### [The problem]
Using the records provided below, locate and copy each line that contains the word "mask".

START Task material

Below are the code and all the weights of a small trained network. Each question names an input and a class and asks about switching units off, where a switched-off unit gives its printed mean instead of its output.

import numpy as np


def w(rows, s, z=0):
    codes = np.array(rows[::2]) - 128.0
    scale = np.full(codes.shape[1], s)
    scale[-1] = z or s
    return codes * scale


def norm(h):
    return h / np.sqrt((h * h).mean(-1, keepdims=True) + 1e-5)


def f(y):
    return y / 2 * (1 + np.tanh(0.7978845608 * (y + 0.044715 * y**3)))


def log_softmax(a):
    a = a - a.max(-1, keepdims=True)
    return a - np.log(np.exp(a).sum(-1, keepdims=True))


def net(x, mask):
    res = np.array(x, float).reshape(1, 6) / 4 @ E
    u = 0
    for l in range(2):
        y = f(norm(res) @ A[l][:, :-1].T + A[l][:, -1])
        res = res + np.where(mask[u : u + 7], y, B[l][:, -1]) @ B[l][:, :-1]
        u += 7
    return log_softmax(norm(res)[-1] @ U[:, :-1].T + U[:, -1])


A, B = {}, {}
E = w([
[133,199,88,143,98,205,37],'x0',
[39,169,121,173,199,17,56],'x1',
[148,170,143,167,149,169,141],'x2',
[68,137,166,105,152,148,162],'x3',
[53,102,147,153,1,147,151],'x4',
[100,119,98,232,121,141,155],'x5',
],0.0091)
A[0] = w([
[169,102,96,140,49,141,98,118],'L0N1',
[161,75,65,118,156,43,60,86],'L0N2',
[129,127,72,153,127,172,146,109],'L0N3',
[178,193,106,187,206,163,55,118],'L0N4',
[97,113,103,183,120,58,183,103],'L0N5',
[103,134,128,59,97,114,4,164],'L0N6',
[176,134,114,59,159,115,96,3],'L0N7',
],0.016,0.0064)
B[0] = w([
[175,126,121,75,117,198,124,203],'L0N1',
[254,230,27,98,83,59,72,213],'L0N2',
[131,150,144,163,91,169,149,162],'L0N3',
[131,194,65,150,192,52,4,253],'L0N4',
[68,94,251,98,204,114,95,191],'L0N5',
[85,174,103,137,107,36,38,254],'L0N6',
[138,60,247,124,124,122,144,168],'L0N7',
],0.012,0.0096)
A[1] = w([
[84,133,134,113,48,123,90,49],'L1N1',
[149,178,97,206,203,133,141,167],'L1N2',
[143,113,28,141,135,73,141,43],'L1N3',
[101,157,137,129,156,82,148,77],'L1N4',
[81,125,193,215,126,173,137,124],'L1N5',
[119,72,134,140,172,6,157,202],'L1N6',
[143,158,33,136,159,99,153,2],'L1N7',
],0.018,0.0029)
B[1] = w([
[177,179,76,132,205,36,109,200],'L1N1',
[101,148,138,3,53,93,67,224],'L1N2',
[158,237,148,139,163,242,114,201],'L1N3',
[45,19,72,89,68,152,141,185],'L1N4',
[223,120,57,90,108,80,69,184],'L1N5',
[82,40,216,86,242,140,124,254],'L1N6',
[127,54,25,155,26,95,103,198],'L1N7',
],0.012,0.009)
U = w([
[59,141,102,231,103,130,214,1],'0',
[232,97,99,101,53,196,208,180],'1',
[56,19,193,115,199,66,148,173],'2',
[146,190,41,119,108,60,11,209],'3',
],0.011,0.0049)

Each question gives the input, the list of numbers given to net, and the class t.
The units are the neurons (one row each of A and B). Each row of codes is followed by its name. A weight is (code - 128) times the scale printed after its matrix; where a second scale follows, it is the last column's (A, B and U).
mask holds one flag per neuron, layer by layer. A switched-off neuron (its flag False) gives its mean, the last column of its row in B, instead of its output. The means were averaged over made-up inputs and are rounded, as every weight is.
A unit's drop is (log p(t) with every unit on - log p(t) with that unit switched off) / (log p(t) with every unit on - log p(t) with every unit switched off).
The circuit of an input: a set's keep is (log p(t) with only the set's units on - log p(t) with every unit switched off) / (log p(t) with every unit on - log p(t) with every unit switched off). Starting from the 12 units with the biggest drops (on a tie, the unit counted first), units are removed one at a time, each time the one whose removal leaves the highest keep (on an exact tie, the one counted first), for as long as the keep stays at least 0.8.
circuit, biggest first: the units of the circuit, biggest drop first
unit that matters most: the unit with the biggest drop
top k neurons: the k neurons with the biggest drops, biggest first
top k neurons in layer l: the k neurons of layer l with the biggest drops, biggest first
drop when u is switched off: that unit's drop, to one decimal
input [3,-5,-4,7,-5,2], class 1: top 3 neurons in layer 0 => [L0N6 L0N4 L0N2]
input [-5,-3,3,3,7,-2], class 1: circuit, biggest first => [L0N4 L0N6]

END Task material

### [Completed exercise]
def net(x, mask):
        res = res + np.where(mask[u : u + 7], y, B[l][:, -1]) @ B[l][:, :-1]
mask holds one flag per neuron, layer by layer. A switched-off neuron (its flag False) gives its mean, the last column of its row in B, instead of its output. The means were averaged over made-up inputs and are rounded, as every weight is.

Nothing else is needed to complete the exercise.